+++ DATA TO USE +++

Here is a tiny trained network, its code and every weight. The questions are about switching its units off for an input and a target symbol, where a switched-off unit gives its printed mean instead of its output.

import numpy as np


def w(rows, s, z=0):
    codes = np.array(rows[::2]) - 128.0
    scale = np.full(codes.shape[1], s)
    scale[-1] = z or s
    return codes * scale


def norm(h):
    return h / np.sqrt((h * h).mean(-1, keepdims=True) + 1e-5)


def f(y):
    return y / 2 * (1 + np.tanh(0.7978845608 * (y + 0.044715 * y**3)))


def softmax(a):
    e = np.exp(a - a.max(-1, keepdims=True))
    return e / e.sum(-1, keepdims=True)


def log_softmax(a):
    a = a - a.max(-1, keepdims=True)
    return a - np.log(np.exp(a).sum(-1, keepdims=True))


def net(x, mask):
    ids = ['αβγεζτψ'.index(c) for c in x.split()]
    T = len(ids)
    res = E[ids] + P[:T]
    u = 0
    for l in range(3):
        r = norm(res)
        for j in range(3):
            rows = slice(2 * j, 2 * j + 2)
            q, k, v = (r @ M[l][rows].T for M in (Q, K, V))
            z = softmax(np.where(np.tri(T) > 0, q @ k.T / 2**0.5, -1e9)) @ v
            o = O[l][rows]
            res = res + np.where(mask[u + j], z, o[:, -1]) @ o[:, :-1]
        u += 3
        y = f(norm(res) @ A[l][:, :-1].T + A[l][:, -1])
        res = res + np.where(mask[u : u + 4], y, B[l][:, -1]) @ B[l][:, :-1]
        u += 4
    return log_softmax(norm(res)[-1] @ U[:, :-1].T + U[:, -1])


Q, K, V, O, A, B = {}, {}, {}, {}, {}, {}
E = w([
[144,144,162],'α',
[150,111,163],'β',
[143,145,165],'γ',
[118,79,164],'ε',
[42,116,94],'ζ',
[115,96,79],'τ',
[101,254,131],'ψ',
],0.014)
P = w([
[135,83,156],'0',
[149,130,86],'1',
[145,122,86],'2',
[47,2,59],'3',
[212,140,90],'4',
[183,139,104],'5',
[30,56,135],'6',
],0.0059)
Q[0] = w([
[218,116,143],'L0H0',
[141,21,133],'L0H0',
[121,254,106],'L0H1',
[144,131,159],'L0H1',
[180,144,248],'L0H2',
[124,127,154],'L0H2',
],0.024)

+++
+++ DATA TO USE +++

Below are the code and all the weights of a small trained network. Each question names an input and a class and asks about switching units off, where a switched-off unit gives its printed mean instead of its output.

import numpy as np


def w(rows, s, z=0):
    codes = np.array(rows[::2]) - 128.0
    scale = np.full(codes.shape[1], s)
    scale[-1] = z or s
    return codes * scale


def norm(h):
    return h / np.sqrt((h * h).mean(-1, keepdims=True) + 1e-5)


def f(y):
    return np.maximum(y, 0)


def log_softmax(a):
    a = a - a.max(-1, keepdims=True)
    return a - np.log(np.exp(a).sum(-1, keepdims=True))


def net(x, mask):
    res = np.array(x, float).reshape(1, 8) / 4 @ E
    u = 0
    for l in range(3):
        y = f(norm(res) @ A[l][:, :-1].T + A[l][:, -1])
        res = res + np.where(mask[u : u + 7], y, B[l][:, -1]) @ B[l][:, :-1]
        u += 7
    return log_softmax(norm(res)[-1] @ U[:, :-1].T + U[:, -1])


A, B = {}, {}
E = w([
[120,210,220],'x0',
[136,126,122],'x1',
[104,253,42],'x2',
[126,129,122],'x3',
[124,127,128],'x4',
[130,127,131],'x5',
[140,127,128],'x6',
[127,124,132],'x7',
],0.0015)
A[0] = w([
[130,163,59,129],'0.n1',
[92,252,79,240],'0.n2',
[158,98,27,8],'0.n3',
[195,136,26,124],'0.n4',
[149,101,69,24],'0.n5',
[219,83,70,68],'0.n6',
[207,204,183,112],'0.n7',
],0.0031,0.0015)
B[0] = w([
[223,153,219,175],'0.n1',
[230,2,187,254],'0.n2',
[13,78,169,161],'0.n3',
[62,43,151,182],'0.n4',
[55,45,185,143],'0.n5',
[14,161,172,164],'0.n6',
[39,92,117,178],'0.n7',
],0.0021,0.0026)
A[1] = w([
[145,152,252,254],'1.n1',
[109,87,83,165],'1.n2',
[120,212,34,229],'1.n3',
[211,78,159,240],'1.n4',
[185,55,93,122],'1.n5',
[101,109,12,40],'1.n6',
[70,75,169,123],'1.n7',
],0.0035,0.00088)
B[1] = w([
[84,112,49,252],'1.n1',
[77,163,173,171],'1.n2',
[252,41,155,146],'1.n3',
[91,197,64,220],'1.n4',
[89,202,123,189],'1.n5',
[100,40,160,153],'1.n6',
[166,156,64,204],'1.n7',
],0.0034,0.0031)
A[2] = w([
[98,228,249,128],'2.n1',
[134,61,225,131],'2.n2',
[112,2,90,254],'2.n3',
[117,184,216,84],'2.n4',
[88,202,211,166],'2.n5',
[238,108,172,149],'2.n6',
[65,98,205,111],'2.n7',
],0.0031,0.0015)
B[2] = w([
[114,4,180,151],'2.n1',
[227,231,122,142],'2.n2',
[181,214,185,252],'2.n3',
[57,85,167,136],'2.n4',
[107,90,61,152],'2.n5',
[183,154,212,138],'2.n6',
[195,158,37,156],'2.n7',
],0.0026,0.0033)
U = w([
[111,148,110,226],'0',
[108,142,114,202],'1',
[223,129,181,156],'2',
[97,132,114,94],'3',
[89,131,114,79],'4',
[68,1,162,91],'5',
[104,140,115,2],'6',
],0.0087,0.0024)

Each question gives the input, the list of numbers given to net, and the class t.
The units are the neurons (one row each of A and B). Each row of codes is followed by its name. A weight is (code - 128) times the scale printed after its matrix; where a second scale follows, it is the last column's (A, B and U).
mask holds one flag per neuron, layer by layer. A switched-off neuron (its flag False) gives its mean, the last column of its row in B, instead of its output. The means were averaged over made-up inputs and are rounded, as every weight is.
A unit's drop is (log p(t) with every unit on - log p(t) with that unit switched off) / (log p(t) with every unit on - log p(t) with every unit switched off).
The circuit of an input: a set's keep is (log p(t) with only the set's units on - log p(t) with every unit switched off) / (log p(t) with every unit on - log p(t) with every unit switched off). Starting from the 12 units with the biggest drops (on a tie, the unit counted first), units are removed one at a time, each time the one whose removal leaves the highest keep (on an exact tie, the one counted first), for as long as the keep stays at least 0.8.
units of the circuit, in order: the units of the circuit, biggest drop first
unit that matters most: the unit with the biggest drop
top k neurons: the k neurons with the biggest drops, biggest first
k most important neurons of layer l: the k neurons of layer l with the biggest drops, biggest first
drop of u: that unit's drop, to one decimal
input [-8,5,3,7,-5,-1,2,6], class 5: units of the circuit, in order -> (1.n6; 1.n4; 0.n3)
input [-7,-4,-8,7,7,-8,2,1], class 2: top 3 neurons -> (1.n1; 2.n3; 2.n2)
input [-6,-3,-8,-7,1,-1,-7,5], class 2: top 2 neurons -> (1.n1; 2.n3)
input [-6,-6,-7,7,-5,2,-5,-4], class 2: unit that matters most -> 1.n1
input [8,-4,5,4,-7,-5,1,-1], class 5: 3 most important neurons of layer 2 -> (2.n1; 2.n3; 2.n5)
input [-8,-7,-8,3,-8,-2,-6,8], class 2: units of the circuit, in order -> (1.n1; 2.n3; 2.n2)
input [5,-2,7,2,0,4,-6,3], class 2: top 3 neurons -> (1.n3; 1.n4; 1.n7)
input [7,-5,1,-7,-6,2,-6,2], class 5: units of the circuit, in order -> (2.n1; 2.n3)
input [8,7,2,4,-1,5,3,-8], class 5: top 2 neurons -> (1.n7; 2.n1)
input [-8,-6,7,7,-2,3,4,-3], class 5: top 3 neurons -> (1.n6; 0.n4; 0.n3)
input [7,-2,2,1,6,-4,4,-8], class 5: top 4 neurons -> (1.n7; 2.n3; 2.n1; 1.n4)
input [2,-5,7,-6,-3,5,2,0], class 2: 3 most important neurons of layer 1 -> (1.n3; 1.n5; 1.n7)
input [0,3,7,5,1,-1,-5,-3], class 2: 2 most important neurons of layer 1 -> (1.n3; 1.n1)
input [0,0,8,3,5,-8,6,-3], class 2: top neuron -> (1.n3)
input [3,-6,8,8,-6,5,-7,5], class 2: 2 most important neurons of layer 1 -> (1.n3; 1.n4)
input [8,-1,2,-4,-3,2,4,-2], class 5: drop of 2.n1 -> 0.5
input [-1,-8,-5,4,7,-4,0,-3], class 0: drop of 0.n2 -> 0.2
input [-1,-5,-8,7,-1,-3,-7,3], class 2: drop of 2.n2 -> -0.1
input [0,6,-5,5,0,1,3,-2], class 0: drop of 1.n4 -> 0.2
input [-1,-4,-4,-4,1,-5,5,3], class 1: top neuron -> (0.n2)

+++

Only the lines above that include the word "layer" belong in the answer; copy each one.

SOLUTION FOR THIS PROBLEM —
mask holds one flag per neuron, layer by layer. A switched-off neuron (its flag False) gives its mean, the last column of its row in B, instead of its output. The means were averaged over made-up inputs and are rounded, as every weight is.
k most important neurons of layer l: the k neurons of layer l with the biggest drops, biggest first
input [8,-4,5,4,-7,-5,1,-1], class 5: 3 most important neurons of layer 2 -> (2.n1; 2.n3; 2.n5)
input [2,-5,7,-6,-3,5,2,0], class 2: 3 most important neurons of layer 1 -> (1.n3; 1.n5; 1.n7)
input [0,3,7,5,1,-1,-5,-3], class 2: 2 most important neurons of layer 1 -> (1.n3; 1.n1)
input [3,-6,8,8,-6,5,-7,5], class 2: 2 most important neurons of layer 1 -> (1.n3; 1.n4)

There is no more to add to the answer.